*** AVAILABLE DATA
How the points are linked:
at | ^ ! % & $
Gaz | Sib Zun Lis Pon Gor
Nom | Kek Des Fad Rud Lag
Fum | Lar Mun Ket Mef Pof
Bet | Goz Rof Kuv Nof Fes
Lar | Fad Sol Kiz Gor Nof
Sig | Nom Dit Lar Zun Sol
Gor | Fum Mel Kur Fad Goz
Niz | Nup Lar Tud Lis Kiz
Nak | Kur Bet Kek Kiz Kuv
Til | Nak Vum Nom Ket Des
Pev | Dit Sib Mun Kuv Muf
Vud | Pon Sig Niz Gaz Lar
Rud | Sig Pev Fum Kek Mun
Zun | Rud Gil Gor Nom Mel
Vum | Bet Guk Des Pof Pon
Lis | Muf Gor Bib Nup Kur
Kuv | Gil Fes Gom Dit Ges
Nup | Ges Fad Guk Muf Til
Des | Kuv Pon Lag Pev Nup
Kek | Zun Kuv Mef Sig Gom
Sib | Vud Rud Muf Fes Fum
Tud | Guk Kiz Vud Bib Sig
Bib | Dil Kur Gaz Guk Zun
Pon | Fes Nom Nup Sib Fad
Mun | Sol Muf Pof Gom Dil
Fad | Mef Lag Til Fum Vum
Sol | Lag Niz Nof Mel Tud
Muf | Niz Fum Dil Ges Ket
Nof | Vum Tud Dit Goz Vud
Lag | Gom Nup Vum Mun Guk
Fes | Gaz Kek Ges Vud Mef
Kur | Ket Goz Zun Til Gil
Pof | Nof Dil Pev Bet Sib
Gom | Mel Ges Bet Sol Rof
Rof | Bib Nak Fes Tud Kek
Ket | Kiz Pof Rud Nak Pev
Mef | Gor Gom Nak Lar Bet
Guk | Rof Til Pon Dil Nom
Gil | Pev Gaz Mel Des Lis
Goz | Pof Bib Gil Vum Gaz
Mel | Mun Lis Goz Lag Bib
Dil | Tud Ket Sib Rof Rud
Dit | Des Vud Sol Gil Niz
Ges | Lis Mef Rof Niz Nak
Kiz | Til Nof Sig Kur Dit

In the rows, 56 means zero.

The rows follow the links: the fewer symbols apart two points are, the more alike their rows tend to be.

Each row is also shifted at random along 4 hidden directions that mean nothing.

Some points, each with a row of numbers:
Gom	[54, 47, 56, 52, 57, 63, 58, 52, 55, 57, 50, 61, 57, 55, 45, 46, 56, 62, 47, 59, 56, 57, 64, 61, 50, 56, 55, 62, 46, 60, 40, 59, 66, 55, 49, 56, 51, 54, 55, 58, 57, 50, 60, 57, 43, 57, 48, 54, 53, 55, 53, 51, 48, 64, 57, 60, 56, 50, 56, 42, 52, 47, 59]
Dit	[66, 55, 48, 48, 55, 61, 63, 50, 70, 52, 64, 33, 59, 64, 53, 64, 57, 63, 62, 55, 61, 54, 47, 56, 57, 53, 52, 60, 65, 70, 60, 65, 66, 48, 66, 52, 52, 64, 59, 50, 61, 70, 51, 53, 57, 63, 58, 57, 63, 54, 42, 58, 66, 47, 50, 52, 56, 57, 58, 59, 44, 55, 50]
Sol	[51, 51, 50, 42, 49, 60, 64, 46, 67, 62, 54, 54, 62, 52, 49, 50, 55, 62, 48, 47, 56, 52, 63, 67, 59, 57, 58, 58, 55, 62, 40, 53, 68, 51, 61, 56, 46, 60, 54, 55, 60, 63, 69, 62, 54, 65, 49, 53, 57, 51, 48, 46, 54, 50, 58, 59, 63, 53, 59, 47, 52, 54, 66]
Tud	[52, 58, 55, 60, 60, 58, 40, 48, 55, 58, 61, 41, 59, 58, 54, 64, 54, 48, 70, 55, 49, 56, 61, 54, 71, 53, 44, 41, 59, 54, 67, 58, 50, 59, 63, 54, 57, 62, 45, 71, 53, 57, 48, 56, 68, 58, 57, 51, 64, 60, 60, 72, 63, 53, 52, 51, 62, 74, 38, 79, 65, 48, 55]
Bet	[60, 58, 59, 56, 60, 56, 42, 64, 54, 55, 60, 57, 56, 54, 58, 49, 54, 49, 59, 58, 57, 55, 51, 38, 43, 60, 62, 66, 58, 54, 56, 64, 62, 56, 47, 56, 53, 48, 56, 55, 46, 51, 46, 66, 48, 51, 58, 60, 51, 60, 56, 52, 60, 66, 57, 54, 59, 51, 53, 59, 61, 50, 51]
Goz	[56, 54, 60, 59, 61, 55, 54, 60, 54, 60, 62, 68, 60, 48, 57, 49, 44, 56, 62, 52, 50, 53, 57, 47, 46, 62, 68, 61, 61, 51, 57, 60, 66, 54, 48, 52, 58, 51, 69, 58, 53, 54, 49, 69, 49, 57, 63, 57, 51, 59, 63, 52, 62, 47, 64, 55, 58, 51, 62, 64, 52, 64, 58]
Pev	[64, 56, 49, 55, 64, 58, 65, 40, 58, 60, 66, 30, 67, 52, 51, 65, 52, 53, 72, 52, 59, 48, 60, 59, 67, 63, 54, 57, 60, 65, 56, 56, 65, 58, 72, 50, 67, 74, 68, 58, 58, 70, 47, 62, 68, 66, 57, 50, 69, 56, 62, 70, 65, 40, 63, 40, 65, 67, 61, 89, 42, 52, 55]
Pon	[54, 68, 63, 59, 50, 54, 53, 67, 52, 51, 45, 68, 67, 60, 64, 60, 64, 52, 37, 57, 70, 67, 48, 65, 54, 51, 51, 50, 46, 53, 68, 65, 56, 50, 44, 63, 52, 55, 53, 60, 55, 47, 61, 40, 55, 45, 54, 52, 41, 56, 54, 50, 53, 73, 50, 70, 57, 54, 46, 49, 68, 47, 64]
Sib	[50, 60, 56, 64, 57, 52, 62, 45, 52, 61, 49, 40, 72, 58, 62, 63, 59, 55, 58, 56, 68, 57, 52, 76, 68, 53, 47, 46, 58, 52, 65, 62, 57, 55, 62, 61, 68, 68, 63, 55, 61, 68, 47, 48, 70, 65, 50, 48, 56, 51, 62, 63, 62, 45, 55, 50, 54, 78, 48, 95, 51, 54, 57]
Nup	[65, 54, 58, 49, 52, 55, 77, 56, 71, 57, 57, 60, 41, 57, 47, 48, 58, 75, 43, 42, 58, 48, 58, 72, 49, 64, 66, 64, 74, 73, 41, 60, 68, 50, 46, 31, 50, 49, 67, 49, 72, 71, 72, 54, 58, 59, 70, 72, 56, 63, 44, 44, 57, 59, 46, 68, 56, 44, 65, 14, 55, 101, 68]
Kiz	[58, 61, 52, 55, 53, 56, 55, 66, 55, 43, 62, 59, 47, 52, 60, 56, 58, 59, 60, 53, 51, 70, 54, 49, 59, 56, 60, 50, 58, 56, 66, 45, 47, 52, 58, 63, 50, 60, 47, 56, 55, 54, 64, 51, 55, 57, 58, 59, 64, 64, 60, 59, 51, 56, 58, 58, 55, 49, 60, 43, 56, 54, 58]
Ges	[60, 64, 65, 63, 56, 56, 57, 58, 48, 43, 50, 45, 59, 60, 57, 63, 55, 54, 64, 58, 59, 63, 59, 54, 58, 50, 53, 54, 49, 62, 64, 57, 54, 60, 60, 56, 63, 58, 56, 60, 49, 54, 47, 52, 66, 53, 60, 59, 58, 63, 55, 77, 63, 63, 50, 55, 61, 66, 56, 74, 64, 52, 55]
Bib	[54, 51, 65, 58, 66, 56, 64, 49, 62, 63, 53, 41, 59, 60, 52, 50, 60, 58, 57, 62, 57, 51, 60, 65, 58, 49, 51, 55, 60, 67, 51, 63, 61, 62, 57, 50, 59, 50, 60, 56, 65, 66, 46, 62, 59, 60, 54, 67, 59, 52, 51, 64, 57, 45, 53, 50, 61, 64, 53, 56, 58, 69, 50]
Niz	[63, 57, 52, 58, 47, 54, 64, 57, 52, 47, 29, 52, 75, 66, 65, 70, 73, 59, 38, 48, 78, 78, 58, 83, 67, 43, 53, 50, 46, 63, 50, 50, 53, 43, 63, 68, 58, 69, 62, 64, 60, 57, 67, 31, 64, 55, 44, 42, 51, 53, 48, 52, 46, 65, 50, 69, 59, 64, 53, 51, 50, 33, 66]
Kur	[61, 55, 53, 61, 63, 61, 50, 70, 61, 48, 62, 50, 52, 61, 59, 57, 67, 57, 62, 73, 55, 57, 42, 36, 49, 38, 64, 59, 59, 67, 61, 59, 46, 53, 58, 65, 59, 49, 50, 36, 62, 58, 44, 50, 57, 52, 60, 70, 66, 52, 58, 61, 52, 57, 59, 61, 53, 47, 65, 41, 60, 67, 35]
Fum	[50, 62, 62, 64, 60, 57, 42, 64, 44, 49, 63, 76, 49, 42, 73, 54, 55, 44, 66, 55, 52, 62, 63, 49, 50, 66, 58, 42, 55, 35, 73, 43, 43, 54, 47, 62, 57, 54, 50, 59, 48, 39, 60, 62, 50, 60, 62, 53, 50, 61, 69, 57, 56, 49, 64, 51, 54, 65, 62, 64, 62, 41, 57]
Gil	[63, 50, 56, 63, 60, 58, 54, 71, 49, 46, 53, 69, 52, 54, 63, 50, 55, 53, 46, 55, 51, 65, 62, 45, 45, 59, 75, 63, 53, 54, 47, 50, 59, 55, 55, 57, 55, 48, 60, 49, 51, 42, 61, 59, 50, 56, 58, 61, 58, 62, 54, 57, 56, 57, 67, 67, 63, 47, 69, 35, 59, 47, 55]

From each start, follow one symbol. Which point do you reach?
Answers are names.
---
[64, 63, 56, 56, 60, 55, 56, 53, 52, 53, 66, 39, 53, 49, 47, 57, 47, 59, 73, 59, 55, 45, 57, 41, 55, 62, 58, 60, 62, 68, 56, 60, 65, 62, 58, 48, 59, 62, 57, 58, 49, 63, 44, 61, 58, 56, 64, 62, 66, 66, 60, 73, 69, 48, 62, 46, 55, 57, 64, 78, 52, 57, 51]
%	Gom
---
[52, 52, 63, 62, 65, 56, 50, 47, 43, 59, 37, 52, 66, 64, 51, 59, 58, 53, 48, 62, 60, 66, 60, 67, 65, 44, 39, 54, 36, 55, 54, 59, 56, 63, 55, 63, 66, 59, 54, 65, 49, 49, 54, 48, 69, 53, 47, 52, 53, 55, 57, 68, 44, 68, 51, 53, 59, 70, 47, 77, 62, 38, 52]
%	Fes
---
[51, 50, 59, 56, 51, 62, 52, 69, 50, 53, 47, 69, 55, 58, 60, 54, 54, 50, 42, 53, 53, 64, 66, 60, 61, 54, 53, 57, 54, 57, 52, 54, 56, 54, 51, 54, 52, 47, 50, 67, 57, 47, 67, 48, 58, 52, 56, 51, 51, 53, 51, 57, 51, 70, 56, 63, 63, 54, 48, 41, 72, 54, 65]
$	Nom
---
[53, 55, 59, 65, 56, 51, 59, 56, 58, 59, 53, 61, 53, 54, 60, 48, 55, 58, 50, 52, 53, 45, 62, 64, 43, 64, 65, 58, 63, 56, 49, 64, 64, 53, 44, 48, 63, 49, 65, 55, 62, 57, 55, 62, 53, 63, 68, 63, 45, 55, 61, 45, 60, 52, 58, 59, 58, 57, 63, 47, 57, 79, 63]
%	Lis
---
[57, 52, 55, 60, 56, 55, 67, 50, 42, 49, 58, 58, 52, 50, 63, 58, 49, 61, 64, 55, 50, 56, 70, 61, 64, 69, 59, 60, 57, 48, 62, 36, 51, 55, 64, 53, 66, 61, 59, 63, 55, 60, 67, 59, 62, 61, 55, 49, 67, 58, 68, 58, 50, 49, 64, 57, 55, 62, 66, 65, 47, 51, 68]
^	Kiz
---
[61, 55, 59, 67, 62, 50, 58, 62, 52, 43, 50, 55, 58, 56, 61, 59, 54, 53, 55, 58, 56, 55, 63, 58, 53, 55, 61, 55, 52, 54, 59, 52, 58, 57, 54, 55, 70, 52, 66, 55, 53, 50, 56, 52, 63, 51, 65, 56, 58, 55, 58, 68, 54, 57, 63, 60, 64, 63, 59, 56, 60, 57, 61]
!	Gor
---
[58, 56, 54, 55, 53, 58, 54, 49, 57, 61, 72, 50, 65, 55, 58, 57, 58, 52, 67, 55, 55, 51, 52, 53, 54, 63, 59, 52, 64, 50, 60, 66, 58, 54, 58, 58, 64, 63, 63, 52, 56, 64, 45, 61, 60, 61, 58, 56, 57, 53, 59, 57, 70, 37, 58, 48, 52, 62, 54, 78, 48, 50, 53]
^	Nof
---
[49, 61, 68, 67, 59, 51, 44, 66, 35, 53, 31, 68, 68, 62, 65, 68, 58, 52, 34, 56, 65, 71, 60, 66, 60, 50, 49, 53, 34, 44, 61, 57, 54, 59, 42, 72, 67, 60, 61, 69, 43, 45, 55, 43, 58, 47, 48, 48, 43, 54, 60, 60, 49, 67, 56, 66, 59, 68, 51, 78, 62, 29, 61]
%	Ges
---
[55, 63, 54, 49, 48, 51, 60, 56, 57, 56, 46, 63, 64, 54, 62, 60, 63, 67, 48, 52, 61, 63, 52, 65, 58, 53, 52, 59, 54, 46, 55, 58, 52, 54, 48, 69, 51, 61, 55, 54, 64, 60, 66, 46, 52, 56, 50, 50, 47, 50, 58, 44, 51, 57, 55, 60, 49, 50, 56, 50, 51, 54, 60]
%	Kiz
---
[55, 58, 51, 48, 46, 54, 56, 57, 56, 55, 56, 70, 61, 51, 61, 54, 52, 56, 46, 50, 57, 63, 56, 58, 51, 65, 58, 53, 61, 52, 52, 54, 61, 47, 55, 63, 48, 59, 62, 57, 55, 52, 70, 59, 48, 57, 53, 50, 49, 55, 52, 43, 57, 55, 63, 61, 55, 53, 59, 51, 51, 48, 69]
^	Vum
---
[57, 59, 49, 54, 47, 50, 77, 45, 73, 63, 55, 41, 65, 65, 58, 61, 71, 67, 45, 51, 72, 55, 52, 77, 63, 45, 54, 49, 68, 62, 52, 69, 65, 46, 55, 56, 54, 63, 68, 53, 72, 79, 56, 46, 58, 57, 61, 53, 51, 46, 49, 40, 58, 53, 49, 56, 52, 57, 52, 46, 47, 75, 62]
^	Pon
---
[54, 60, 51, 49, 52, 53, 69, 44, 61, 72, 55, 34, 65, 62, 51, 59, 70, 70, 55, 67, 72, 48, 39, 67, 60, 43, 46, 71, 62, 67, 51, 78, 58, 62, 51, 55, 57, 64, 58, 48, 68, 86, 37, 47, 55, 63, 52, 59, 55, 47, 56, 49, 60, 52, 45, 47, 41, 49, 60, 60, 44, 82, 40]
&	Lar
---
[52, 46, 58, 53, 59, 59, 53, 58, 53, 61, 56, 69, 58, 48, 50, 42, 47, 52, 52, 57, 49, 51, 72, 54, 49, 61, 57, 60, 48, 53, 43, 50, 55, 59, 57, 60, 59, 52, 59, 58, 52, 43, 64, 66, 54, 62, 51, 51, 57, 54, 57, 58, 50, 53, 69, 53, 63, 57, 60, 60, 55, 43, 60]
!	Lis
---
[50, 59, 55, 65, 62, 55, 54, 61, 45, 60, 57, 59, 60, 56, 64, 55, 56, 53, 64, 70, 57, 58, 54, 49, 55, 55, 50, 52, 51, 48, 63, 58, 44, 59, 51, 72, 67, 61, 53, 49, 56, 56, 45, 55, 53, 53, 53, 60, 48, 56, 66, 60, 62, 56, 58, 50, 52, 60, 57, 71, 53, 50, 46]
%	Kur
******
Figure out how many lines of the material include the string "rows", and reply with only that figure.

- _COMPLETED EXERCISE_
2